[Records contained in a dataset]:

Each row is a point on a landscape with many valleys, with its height.
A ball rolls from a point to the lowest of its 4 nearest points, and stops where none of them is lower. Distance is the straight distance between rows; heights are no part of it.
j_142 height 2.84: [ 20   6  22  -8   3  32  -2 -14  37  26 -22  18 -12  21   0 -17  25 -11
  20  -5   7  -8   2 -14]
j_167 height 2.75: [  8  16  34 -31  21  24 -44 -14  24   2  27   4   1 -18  -5 -30  25 -32
  23 -12   6 -10   6 -48]
j_500 height 5.30: [-17  -7 -44  25 -23 -63  51  21 -23 -18 -10 -22  18  -5  11  33 -59  31
 -37  25 -10   4 -14  66]
j_399 height 3.05: [ 27  17  38 -41  35  19 -45 -10   6  14  46  -5  10 -32   2   2  18 -24
  22 -16   4  -6 -11 -51]
j_819 height 7.85: [ -2  10 -18  14   6 -33  10  10 -21 -15  -5 -17   0 -12   8  14 -36   5
  -5   9 -11  -4  -5  14]
j_144 height 3.37: [  2 -15  -2   5  -6  -4   9   5  13 -12  -7   7   0   8  -2   9   0  16
  -5 -12 -12   5   1   9]
j_108 height 6.13: [  0  11  -4 -14  10 -20   5   4 -30 -26  14 -20   8 -25  10  27 -16  15
   0   8   0  -6 -13  16]
j_935 height 7.46: [ -2   7 -20  15   6 -41   6  11 -23 -10  -2 -13   5 -16   8  16 -38   7
  -9  14 -14   2  -6  17]
j_374 height 4.45: [-21 -10 -30  21 -26 -27  30   7  -8  -1 -20  11  19  16   1  19 -12  12
 -17  10   3   1  12  37]
j_258 height 6.03: [ -8   1   4 -11   1  -8  10  13 -24 -13  12 -11   8 -15  -1  15  -7   7
 -10  -8  -2  -8 -26   2]
j_912 height 1.37: [ 18  19  34 -36  33  23 -49  -5  11  10  34  -3  -6 -27  -1  -8  18 -33
  20  -8   2  -2   2 -56]
j_483 height 1.42: [ -8  -9 -19  24 -32 -11  27   1   3  12 -26   7  -1  20  -8   6  -2  24
  -2  15   6  19  -1  24]
j_993 height 6.28: [  4   1 -13  -2  10 -42   3   9 -26  -9  21 -27  22 -22  12  28 -36  23
  -5  15 -17  -6 -11  25]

[REQUIRED WORK]:
Reproduce the preceding records exactly and completely.

[RESPONSE TO THIS TASK]:
Each row is a point on a landscape with many valleys, with its height.
A ball rolls from a point to the lowest of its 4 nearest points, and stops where none of them is lower. Distance is the straight distance between rows; heights are no part of it.
j_142 height 2.84: [ 20   6  22  -8   3  32  -2 -14  37  26 -22  18 -12  21   0 -17  25 -11
  20  -5   7  -8   2 -14]
j_167 height 2.75: [  8  16  34 -31  21  24 -44 -14  24   2  27   4   1 -18  -5 -30  25 -32
  23 -12   6 -10   6 -48]
j_500 height 5.30: [-17  -7 -44  25 -23 -63  51  21 -23 -18 -10 -22  18  -5  11  33 -59  31
 -37  25 -10   4 -14  66]
j_399 height 3.05: [ 27  17  38 -41  35  19 -45 -10   6  14  46  -5  10 -32   2   2  18 -24
  22 -16   4  -6 -11 -51]
j_819 height 7.85: [ -2  10 -18  14   6 -33  10  10 -21 -15  -5 -17   0 -12   8  14 -36   5
  -5   9 -11  -4  -5  14]
j_144 height 3.37: [  2 -15  -2   5  -6  -4   9   5  13 -12  -7   7   0   8  -2   9   0  16
  -5 -12 -12   5   1   9]
j_108 height 6.13: [  0  11  -4 -14  10 -20   5   4 -30 -26  14 -20   8 -25  10  27 -16  15
   0   8   0  -6 -13  16]
j_935 height 7.46: [ -2   7 -20  15   6 -41   6  11 -23 -10  -2 -13   5 -16   8  16 -38   7
  -9  14 -14   2  -6  17]
j_374 height 4.45: [-21 -10 -30  21 -26 -27  30   7  -8  -1 -20  11  19  16   1  19 -12  12
 -17  10   3   1  12  37]
j_258 height 6.03: [ -8   1   4 -11   1  -8  10  13 -24 -13  12 -11   8 -15  -1  15  -7   7
 -10  -8  -2  -8 -26   2]
j_912 height 1.37: [ 18  19  34 -36  33  23 -49  -5  11  10  34  -3  -6 -27  -1  -8  18 -33
  20  -8   2  -2   2 -56]
j_483 height 1.42: [ -8  -9 -19  24 -32 -11  27   1   3  12 -26   7  -1  20  -8   6  -2  24
  -2  15   6  19  -1  24]
j_993 height 6.28: [  4   1 -13  -2  10 -42   3   9 -26  -9  21 -27  22 -22  12  28 -36  23
  -5  15 -17  -6 -11  25]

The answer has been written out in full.